▶ _Exercise requirements_
A verbatim copy of every entry is required. Produce it now.

(Collection entries)

+++

A landscape with many peaks, sampled at points; each row gives a point and its height.
From any point a climber steps to the highest of the 5 points nearest to it. It stops when none of these is higher. Distance is the straight distance between rows; heights are no part of it.
K_722: [-17   6  22   4   4  -8  11  -6]  h=612
K_904: [ -7 -15 -12 -15  23  13  -3  -6]  h=490
K_778: [ 15  19   8  -6 -19 -15   5   8]  h=274
K_219: [-17  13   9 -23   6  -1 -13  -7]  h=524
K_774: [-18   5  14 -10  12  -5  -3 -10]  h=437
K_361: [ 16  25 -27  -8 -17 -19 -19 -10]  h=558
K_81: [  4 -21 -13   8   6  34   0  -2]  h=584
K_780: [-12  16  19  -9  -4  -7   2  -6]  h=520
K_223: [ -5  24   7 -19 -11  -1 -13  -6]  h=543
K_763: [ -3  25   9 -16 -12  -6 -10  -5]  h=538
K_321: [ -2 -15 -11  10  -3  47   0   6]  h=700
K_414: [ 11  23 -30  -1 -14 -32 -12   0]  h=808
K_565: [ -5 -16 -13 -22  21  14  -5  -5]  h=563
K_996: [-13  -8  11  22  18  -3   9  -6]  h=535
K_474: [ 18  20   1  -7 -19 -17   0   6]  h=332
K_973: [  4 -22  -4  14   4  34  -3  -1]  h=465
K_68: [ 12   1  -9  -1 -16 -41   3  29]  h=540
K_804: [ 18  15 -13  -2 -16 -29  -2  13]  h=526
K_342: [  2  26  -5 -19 -18   0 -23  -6]  h=561
K_396: [-18   3  26  13  -2  -8  22  -1]  h=582
K_875: [-16   0  13   1  15  -7   3 -11]  h=333
K_980: [  0 -15   2  19  -1  44  -9   9]  h=56
K_741: [ 14  21 -26  -4 -15 -33  -8   4]  h=699
K_300: [ -1 -19  -4   8  20  14  -1 -10]  h=537
K_302: [  3   5  22  -1 -20 -14  23   8]  h=572
K_517: [ -3 -15 -21  -3   1  43   7   1]  h=769
K_563: [  0   1 -15   0 -16 -47  -3  28]  h=541
K_214: [  2 -21 -13  -1  11  28   0  -8]  h=594
K_187: [ 17   5   0  -4 -19 -31   7  20]  h=417
K_480: [ -4 -19  -8  -7  23  12  -2  -9]  h=471
K_354: [  3 -20  -1  19  18  14  -3  -6]  h=509
K_687: [-16  -6  14  11  18  -6   6  -8]  h=550
K_101: [ -9  -8 -16   2  -4  49   6   6]  h=779
K_628: [ -5 -19  -3   2  22   9  -3  -9]  h=521
K_329: [-16  -3  19  21  10  -9  17  -2]  h=595
K_59: [  2 -19   3  28  16  10  -1  -5]  h=602
K_988: [ 17   2  10  -5 -22 -26  16  17]  h=484
K_462: [-15  19   5 -28  -3   2 -21  -8]  h=522
K_978: [  6  18  15  -8 -18  -9   8   4]  h=494
K_137: [-15  -3  -6 -26  21   5 -12  -6]  h=466
K_431: [  1  22  15 -14 -16  -6  -1  -2]  h=504
K_759: [ -3  15  23  -4 -15 -10  14   3]  h=573
K_239: [ -2 -16   8  28  19   0   5  -4]  h=891
K_165: [ 18  25 -20  -8 -17 -24 -11   0]  h=652
K_663: [-12   8  27   5 -10  -8  21  -1]  h=583
K_505: [ 16  27 -17 -14 -19 -11 -19  -7]  h=597
K_791: [ 18  10   6  -5 -24 -24  10  17]  h=354
K_48: [  1 -20 -17  -8  15  26   2  -5]  h=601
K_634: [-15  -5   1 -17  19   3  -7  -8]  h=431
K_75: [-8 13 25 -3 -8 -7 10 -3]  h=567
K_208: [  3 -24 -10   7  15  24  -2  -8]  h=556
K_284: [-17  -3  17  13  14  -7  11  -6]  h=743
K_327: [  7  10 -19   1 -14 -43  -3  18]  h=606
K_471: [ 10 -17   8  34  12  21  -3  -1]  h=470
K_861: [ 18   7 -10  -4 -17 -33   4  21]  h=407
K_14: [  7 -21  -4  19   4  32  -4   0]  h=377
K_859: [  2 -20 -20 -16  14  29   3  -4]  h=685
K_385: [ -3 -16   5  21  21   5   1  -9]  h=633
K_885: [ 10 -20   5  26   3  33  -7   4]  h=285

Call two points neighbours if one is among the 5 nearest of the other. Go from one point of each pair to the other, from neighbour to neighbour, staying as high as possible. Name the lowest point that can't be avoided.
K_101 / K_284 | K_300
K_414 / K_101 | K_780
K_284 / K_239 | K_687

For each start below, name the point where the climber stops.
K_988 | K_284
K_75 | K_284
K_778 | K_284
K_219 | K_414
K_904 | K_101
K_480 | K_101
K_462 | K_414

+++

▶ _Written response_
A landscape with many peaks, sampled at points; each row gives a point and its height.
From any point a climber steps to the highest of the 5 points nearest to it. It stops when none of these is higher. Distance is the straight distance between rows; heights are no part of it.
K_722: [-17   6  22   4   4  -8  11  -6]  h=612
K_904: [ -7 -15 -12 -15  23  13  -3  -6]  h=490
K_778: [ 15  19   8  -6 -19 -15   5   8]  h=274
K_219: [-17  13   9 -23   6  -1 -13  -7]  h=524
K_774: [-18   5  14 -10  12  -5  -3 -10]  h=437
K_361: [ 16  25 -27  -8 -17 -19 -19 -10]  h=558
K_81: [  4 -21 -13   8   6  34   0  -2]  h=584
K_780: [-12  16  19  -9  -4  -7   2  -6]  h=520
K_223: [ -5  24   7 -19 -11  -1 -13  -6]  h=543
K_763: [ -3  25   9 -16 -12  -6 -10  -5]  h=538
K_321: [ -2 -15 -11  10  -3  47   0   6]  h=700
K_414: [ 11  23 -30  -1 -14 -32 -12   0]  h=808
K_565: [ -5 -16 -13 -22  21  14  -5  -5]  h=563
K_996: [-13  -8  11  22  18  -3   9  -6]  h=535
K_474: [ 18  20   1  -7 -19 -17   0   6]  h=332
K_973: [  4 -22  -4  14   4  34  -3  -1]  h=465
K_68: [ 12   1  -9  -1 -16 -41   3  29]  h=540
K_804: [ 18  15 -13  -2 -16 -29  -2  13]  h=526
K_342: [  2  26  -5 -19 -18   0 -23  -6]  h=561
K_396: [-18   3  26  13  -2  -8  22  -1]  h=582
K_875: [-16   0  13   1  15  -7   3 -11]  h=333
K_980: [  0 -15   2  19  -1  44  -9   9]  h=56
K_741: [ 14  21 -26  -4 -15 -33  -8   4]  h=699
K_300: [ -1 -19  -4   8  20  14  -1 -10]  h=537
K_302: [  3   5  22  -1 -20 -14  23   8]  h=572
K_517: [ -3 -15 -21  -3   1  43   7   1]  h=769
K_563: [  0   1 -15   0 -16 -47  -3  28]  h=541
K_214: [  2 -21 -13  -1  11  28   0  -8]  h=594
K_187: [ 17   5   0  -4 -19 -31   7  20]  h=417
K_480: [ -4 -19  -8  -7  23  12  -2  -9]  h=471
K_354: [  3 -20  -1  19  18  14  -3  -6]  h=509
K_687: [-16  -6  14  11  18  -6   6  -8]  h=550
K_101: [ -9  -8 -16   2  -4  49   6   6]  h=779
K_628: [ -5 -19  -3   2  22   9  -3  -9]  h=521
K_329: [-16  -3  19  21  10  -9  17  -2]  h=595
K_59: [  2 -19   3  28  16  10  -1  -5]  h=602
K_988: [ 17   2  10  -5 -22 -26  16  17]  h=484
K_462: [-15  19   5 -28  -3   2 -21  -8]  h=522
K_978: [  6  18  15  -8 -18  -9   8   4]  h=494
K_137: [-15  -3  -6 -26  21   5 -12  -6]  h=466
K_431: [  1  22  15 -14 -16  -6  -1  -2]  h=504
K_759: [ -3  15  23  -4 -15 -10  14   3]  h=573
K_239: [ -2 -16   8  28  19   0   5  -4]  h=891
K_165: [ 18  25 -20  -8 -17 -24 -11   0]  h=652
K_663: [-12   8  27   5 -10  -8  21  -1]  h=583
K_505: [ 16  27 -17 -14 -19 -11 -19  -7]  h=597
K_791: [ 18  10   6  -5 -24 -24  10  17]  h=354
K_48: [  1 -20 -17  -8  15  26   2  -5]  h=601
K_634: [-15  -5   1 -17  19   3  -7  -8]  h=431
K_75: [-8 13 25 -3 -8 -7 10 -3]  h=567
K_208: [  3 -24 -10   7  15  24  -2  -8]  h=556
K_284: [-17  -3  17  13  14  -7  11  -6]  h=743
K_327: [  7  10 -19   1 -14 -43  -3  18]  h=606
K_471: [ 10 -17   8  34  12  21  -3  -1]  h=470
K_861: [ 18   7 -10  -4 -17 -33   4  21]  h=407
K_14: [  7 -21  -4  19   4  32  -4   0]  h=377
K_859: [  2 -20 -20 -16  14  29   3  -4]  h=685
K_385: [ -3 -16   5  21  21   5   1  -9]  h=633
K_885: [ 10 -20   5  26   3  33  -7   4]  h=285

Call two points neighbours if one is among the 5 nearest of the other. Go from one point of each pair to the other, from neighbour to neighbour, staying as high as possible. Name the lowest point that can't be avoided.
K_101 / K_284 | K_300
K_414 / K_101 | K_780
K_284 / K_239 | K_687

For each start below, name the point where the climber stops.
K_988 | K_284
K_75 | K_284
K_778 | K_284
K_219 | K_414
K_904 | K_101
K_480 | K_101
K_462 | K_414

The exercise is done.